Task directions:
Filter the entries down to the lines containing "Start", and copy those lines.

Excerpted data:

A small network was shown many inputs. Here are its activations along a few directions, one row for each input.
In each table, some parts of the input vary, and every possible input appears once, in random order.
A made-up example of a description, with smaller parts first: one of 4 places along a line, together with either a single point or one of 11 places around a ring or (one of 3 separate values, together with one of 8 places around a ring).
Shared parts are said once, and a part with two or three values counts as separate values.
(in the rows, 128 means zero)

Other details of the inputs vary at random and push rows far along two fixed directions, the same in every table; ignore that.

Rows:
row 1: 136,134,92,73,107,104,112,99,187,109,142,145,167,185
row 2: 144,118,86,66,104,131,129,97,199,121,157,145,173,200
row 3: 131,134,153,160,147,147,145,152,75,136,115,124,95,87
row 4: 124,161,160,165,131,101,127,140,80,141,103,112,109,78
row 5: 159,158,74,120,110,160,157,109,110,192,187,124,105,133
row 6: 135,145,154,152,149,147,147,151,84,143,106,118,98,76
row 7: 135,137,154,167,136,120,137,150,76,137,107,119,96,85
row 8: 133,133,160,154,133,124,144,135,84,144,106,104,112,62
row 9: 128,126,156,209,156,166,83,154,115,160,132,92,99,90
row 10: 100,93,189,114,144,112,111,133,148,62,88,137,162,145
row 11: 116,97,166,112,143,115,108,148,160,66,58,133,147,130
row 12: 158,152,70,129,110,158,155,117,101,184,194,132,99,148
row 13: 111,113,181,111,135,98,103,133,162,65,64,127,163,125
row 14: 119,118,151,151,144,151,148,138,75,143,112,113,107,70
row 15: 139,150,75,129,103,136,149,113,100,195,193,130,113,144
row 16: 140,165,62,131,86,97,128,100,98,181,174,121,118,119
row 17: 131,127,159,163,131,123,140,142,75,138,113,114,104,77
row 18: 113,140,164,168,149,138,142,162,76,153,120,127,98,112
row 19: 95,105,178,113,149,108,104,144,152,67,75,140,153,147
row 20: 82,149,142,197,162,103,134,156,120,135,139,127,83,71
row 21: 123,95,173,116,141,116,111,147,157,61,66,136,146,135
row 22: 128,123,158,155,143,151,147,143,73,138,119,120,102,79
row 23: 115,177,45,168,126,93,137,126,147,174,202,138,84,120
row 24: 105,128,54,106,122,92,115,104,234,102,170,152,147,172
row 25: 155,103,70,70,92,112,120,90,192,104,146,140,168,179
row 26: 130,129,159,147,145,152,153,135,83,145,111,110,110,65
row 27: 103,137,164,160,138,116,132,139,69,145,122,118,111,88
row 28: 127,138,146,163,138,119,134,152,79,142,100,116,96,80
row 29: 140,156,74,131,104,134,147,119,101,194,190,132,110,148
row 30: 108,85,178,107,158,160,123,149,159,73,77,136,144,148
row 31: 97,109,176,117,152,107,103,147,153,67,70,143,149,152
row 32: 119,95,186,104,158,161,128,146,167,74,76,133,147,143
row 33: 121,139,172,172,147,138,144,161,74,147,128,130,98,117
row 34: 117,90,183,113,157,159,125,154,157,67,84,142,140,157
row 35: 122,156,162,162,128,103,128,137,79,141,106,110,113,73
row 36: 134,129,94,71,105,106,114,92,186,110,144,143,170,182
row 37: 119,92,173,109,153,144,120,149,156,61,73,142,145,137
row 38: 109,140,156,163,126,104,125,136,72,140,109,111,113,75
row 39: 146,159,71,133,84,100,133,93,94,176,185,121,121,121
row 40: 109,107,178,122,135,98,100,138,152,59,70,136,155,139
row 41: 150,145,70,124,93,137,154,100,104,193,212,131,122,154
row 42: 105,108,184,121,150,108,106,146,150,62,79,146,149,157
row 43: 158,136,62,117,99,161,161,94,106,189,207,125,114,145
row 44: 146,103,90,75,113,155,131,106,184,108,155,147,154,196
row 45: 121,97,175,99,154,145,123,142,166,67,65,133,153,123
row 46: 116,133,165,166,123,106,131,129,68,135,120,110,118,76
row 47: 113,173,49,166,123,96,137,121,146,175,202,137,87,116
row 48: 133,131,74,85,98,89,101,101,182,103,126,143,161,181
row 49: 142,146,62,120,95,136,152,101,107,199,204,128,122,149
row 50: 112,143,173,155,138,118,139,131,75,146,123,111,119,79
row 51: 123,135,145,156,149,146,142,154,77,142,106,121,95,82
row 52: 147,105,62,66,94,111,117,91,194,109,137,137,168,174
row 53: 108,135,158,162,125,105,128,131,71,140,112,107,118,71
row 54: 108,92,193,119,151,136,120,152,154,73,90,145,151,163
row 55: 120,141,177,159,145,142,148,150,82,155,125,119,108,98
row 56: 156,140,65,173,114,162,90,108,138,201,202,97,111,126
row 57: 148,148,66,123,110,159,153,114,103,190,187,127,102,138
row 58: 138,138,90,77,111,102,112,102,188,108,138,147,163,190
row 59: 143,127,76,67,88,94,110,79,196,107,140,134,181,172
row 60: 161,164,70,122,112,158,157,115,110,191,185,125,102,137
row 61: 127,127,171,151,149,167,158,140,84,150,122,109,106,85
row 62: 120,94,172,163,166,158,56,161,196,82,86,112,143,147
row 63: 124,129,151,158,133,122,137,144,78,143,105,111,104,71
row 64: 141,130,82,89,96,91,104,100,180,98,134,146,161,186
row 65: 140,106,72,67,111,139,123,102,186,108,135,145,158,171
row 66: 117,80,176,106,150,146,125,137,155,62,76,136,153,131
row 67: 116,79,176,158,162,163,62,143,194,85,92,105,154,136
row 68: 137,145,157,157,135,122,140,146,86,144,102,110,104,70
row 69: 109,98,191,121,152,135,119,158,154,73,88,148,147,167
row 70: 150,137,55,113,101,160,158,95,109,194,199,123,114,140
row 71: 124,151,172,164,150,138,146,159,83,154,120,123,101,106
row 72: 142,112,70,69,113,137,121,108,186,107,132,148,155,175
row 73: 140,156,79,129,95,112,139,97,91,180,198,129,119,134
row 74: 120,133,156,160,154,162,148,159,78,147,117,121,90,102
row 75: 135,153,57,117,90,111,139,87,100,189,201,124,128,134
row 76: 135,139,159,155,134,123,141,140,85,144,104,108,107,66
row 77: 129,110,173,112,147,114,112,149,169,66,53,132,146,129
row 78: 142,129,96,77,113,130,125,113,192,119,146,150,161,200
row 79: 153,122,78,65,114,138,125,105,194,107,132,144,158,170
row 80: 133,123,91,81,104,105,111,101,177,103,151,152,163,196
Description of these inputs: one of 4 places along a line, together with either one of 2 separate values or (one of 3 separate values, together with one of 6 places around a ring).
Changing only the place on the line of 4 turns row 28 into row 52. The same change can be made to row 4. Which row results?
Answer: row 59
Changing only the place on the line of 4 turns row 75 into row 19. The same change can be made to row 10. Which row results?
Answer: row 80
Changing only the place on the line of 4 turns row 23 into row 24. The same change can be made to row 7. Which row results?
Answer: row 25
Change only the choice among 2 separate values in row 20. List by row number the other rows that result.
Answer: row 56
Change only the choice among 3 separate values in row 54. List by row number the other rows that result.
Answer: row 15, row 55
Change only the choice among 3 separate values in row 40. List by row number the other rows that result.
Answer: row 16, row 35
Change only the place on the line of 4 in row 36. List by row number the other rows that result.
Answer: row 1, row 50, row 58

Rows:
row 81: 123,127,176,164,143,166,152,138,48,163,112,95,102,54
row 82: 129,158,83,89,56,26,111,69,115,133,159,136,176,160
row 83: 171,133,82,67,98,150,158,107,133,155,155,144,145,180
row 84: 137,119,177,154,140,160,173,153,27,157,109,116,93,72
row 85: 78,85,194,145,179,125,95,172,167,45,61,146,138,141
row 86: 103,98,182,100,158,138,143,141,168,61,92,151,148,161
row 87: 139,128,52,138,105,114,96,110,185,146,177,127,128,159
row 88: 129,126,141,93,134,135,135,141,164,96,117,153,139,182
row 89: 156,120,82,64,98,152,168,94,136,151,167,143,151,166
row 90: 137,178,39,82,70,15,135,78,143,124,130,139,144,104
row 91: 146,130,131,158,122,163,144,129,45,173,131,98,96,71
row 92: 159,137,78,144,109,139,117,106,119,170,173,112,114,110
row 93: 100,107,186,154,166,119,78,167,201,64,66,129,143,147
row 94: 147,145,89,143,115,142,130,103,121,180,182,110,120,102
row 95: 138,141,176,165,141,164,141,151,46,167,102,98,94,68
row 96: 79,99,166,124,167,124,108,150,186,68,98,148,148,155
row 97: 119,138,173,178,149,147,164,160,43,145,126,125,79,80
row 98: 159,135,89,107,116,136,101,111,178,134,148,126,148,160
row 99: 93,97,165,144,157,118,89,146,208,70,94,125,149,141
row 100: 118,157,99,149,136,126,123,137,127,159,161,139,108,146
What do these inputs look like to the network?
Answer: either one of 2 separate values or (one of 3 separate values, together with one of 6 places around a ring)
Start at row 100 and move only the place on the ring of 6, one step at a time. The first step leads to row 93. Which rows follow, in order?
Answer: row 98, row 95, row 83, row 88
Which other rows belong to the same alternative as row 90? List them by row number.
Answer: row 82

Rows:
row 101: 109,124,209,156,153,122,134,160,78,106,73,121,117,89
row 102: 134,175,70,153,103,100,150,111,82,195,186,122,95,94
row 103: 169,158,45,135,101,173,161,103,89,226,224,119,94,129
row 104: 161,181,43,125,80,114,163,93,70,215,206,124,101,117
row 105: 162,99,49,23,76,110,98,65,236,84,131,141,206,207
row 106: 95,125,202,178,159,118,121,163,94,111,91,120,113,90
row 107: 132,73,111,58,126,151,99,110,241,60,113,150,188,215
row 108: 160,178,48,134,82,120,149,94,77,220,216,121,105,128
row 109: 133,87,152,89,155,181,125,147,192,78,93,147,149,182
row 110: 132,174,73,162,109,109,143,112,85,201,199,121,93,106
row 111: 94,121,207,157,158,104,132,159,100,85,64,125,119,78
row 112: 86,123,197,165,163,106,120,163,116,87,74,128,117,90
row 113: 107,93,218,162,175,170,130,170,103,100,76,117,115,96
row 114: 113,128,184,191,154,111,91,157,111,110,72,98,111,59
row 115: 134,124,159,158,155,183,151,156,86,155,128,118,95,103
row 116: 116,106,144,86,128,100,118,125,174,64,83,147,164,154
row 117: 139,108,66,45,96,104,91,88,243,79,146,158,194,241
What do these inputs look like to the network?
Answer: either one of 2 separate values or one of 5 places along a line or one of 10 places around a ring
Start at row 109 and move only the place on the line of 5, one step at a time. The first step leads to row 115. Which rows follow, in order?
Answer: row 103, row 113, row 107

Written response:
Start at row 100 and move only the place on the ring of 6, one step at a time. The first step leads to row 93. Which rows follow, in order?
Start at row 109 and move only the place on the line of 5, one step at a time. The first step leads to row 115. Which rows follow, in order?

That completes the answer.